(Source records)
>>
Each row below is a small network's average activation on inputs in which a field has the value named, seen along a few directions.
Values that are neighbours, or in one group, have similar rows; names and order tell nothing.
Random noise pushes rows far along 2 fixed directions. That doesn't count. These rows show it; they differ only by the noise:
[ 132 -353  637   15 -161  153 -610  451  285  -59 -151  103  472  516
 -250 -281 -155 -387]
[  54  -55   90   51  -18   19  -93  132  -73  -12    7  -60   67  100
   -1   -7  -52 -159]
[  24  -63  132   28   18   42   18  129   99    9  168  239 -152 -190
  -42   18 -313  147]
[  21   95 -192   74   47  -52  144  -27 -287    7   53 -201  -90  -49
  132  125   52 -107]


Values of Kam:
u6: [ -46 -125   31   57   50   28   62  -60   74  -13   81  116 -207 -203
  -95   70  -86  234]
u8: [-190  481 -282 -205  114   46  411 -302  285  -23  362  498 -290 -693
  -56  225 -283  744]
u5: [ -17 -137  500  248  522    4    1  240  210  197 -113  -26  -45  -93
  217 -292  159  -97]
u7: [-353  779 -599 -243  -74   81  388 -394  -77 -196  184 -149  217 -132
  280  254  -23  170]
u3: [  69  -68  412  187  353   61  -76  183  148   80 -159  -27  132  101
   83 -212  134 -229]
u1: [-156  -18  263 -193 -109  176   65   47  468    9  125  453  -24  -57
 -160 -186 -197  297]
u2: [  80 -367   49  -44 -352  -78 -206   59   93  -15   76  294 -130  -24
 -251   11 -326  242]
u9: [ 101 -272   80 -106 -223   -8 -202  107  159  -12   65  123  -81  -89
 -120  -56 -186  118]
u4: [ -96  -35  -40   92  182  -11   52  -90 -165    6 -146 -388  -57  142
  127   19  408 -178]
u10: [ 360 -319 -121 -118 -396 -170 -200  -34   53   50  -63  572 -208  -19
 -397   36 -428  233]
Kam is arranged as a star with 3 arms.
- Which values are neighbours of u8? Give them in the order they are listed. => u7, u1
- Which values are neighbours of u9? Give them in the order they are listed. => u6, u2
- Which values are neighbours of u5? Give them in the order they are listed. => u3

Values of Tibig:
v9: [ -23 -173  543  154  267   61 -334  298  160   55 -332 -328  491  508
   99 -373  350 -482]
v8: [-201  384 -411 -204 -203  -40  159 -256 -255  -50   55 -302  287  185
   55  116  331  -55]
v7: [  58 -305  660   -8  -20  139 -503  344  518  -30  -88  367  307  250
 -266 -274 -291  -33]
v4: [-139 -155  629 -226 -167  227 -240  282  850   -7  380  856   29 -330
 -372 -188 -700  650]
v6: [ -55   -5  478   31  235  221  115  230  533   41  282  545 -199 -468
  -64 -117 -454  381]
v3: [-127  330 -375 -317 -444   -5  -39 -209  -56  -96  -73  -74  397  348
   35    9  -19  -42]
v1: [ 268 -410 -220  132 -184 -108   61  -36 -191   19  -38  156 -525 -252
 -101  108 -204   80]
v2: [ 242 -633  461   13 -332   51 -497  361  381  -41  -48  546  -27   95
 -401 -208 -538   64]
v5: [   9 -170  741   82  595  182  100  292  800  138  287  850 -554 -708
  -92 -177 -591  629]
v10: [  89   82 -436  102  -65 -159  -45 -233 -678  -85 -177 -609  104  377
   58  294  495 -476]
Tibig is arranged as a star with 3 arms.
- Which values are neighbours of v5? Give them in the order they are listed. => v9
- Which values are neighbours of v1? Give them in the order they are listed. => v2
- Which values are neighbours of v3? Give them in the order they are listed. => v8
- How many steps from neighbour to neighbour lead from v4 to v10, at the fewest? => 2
<<
>>
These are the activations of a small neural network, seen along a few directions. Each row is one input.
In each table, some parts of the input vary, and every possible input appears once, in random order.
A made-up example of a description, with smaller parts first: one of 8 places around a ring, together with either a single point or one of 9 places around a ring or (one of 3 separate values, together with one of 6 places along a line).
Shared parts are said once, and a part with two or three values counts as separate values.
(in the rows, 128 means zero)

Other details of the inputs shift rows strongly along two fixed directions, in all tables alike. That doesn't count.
<<
>>
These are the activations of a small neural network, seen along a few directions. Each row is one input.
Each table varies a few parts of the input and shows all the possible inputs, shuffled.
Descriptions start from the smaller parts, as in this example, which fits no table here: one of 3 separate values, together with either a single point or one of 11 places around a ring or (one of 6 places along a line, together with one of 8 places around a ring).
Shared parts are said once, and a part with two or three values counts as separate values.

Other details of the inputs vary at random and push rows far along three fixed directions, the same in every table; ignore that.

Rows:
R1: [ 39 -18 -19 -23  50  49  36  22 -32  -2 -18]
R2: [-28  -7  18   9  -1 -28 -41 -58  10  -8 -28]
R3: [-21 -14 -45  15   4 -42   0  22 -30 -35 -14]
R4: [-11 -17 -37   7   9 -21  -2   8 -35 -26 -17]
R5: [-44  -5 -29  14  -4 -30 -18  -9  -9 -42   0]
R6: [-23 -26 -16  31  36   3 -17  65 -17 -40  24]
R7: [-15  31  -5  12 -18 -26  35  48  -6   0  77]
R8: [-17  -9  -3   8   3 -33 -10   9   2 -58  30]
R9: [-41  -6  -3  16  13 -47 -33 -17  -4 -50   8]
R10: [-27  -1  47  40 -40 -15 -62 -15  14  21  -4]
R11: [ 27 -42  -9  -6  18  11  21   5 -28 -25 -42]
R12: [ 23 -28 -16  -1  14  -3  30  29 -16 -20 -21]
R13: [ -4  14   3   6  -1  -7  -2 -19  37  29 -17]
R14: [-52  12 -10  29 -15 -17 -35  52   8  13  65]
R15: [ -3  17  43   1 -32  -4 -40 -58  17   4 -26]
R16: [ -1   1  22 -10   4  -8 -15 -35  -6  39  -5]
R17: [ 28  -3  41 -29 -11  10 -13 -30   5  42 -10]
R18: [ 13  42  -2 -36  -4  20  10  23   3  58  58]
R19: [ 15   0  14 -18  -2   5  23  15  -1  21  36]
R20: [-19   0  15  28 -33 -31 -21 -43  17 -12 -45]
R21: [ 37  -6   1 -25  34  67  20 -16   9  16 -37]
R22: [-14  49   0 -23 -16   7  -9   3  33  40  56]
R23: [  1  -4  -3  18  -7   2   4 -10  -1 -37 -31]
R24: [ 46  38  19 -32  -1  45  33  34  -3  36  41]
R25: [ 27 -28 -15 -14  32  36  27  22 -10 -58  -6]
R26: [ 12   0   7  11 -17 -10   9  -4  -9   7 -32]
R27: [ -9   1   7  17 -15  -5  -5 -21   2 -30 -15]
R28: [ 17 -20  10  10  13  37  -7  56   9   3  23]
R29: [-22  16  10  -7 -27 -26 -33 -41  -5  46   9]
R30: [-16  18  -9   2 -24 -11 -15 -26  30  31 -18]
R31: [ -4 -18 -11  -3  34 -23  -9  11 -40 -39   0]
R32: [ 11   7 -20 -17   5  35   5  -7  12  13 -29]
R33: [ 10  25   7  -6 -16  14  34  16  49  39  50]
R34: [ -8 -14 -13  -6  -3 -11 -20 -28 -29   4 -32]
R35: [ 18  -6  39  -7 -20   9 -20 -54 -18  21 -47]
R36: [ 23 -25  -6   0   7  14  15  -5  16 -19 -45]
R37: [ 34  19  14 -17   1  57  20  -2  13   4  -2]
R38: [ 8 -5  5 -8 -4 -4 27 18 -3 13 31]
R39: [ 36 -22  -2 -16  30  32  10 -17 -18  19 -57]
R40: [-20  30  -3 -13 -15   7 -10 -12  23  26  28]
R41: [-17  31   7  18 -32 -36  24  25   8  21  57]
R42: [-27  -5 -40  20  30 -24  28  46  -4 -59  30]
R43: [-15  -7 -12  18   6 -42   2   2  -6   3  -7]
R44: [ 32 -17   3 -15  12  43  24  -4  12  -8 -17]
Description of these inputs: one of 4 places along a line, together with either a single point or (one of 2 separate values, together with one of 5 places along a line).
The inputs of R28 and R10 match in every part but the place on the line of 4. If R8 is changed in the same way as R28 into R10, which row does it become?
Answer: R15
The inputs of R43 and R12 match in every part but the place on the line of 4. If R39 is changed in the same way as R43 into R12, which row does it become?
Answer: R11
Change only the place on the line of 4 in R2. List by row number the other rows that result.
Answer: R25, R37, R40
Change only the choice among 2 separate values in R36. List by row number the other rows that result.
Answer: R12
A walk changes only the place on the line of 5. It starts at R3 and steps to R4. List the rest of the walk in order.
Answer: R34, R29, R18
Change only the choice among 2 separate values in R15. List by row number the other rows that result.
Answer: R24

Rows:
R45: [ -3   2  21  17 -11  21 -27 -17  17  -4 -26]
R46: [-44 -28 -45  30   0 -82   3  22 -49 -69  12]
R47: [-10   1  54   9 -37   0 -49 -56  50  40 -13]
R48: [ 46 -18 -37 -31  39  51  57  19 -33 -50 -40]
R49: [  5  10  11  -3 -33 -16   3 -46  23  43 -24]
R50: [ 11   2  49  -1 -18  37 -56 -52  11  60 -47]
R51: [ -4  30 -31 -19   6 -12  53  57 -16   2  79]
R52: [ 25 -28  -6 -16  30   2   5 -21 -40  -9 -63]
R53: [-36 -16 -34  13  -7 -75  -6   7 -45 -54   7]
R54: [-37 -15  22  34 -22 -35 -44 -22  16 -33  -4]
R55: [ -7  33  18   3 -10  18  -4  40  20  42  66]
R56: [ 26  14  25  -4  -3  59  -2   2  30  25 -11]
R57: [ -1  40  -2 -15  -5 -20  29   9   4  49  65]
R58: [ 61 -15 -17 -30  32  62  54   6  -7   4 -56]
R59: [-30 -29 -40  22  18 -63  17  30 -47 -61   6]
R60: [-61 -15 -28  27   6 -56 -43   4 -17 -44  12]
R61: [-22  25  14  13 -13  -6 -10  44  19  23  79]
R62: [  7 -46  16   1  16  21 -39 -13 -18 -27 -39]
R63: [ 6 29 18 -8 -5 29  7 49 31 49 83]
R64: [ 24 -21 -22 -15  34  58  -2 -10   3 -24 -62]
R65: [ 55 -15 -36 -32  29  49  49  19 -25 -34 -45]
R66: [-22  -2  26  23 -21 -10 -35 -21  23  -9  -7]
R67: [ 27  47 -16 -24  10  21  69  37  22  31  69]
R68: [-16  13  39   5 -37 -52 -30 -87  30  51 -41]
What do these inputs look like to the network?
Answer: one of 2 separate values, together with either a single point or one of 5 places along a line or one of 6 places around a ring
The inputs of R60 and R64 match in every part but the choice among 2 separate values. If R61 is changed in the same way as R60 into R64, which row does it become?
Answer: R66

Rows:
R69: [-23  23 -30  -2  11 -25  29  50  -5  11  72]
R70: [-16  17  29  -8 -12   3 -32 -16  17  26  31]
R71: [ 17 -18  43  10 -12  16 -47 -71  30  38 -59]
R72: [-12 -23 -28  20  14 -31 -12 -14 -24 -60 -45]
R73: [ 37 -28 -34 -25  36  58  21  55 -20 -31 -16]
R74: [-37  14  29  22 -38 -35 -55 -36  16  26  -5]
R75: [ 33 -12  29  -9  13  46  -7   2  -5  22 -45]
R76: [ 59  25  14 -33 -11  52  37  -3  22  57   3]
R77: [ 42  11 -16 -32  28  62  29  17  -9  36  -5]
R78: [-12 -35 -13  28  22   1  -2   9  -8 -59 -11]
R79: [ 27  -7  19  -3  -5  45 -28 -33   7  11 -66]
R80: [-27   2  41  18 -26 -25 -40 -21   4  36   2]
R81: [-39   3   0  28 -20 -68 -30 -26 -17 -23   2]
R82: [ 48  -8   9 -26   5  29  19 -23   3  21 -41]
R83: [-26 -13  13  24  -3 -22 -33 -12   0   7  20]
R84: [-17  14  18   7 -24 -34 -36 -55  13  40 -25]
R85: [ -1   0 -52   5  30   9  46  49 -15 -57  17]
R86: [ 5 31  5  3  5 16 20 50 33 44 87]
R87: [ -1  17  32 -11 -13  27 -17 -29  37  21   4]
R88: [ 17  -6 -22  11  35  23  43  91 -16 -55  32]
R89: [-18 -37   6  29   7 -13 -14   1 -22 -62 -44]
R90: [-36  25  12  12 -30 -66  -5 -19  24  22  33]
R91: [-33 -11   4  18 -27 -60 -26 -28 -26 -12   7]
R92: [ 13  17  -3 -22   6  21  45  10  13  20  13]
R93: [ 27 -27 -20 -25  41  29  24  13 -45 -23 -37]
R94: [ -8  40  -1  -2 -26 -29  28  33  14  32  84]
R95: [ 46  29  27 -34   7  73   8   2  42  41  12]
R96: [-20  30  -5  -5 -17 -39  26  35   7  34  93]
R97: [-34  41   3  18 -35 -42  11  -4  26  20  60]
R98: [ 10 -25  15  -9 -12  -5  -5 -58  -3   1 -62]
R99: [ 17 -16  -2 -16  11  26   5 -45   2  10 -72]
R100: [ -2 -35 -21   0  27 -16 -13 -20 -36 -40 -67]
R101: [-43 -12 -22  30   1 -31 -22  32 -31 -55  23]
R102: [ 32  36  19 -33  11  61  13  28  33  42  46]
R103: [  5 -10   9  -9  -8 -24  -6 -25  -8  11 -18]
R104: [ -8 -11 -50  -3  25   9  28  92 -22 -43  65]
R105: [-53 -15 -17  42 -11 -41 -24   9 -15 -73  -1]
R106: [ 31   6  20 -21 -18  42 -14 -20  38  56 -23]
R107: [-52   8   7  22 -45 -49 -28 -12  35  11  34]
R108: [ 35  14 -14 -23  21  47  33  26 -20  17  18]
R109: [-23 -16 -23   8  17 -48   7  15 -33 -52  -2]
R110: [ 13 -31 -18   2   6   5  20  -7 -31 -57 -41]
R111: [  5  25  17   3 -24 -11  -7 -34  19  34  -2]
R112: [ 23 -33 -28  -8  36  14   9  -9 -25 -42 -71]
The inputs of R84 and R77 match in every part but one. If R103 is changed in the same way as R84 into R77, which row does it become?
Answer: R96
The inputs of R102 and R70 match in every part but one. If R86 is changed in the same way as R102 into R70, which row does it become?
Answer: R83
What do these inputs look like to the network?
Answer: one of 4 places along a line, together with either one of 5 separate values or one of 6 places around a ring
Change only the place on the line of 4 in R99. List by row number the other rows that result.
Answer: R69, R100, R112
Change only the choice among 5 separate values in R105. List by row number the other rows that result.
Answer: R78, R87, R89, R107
<<
» Instructions for the task
All lines above from the line with "-92 -177 -591" through the line with "- How many steps", both included, are to be set down exactly, with nothing else.

» Written solution
  -92 -177 -591  629]
v10: [  89   82 -436  102  -65 -159  -45 -233 -678  -85 -177 -609  104  377
   58  294  495 -476]
Tibig is arranged as a star with 3 arms.
- Which values are neighbours of v5? Give them in the order they are listed. => v9
- Which values are neighbours of v1? Give them in the order they are listed. => v2
- Which values are neighbours of v3? Give them in the order they are listed. => v8
- How many steps from neighbour to neighbour lead from v4 to v10, at the fewest? => 2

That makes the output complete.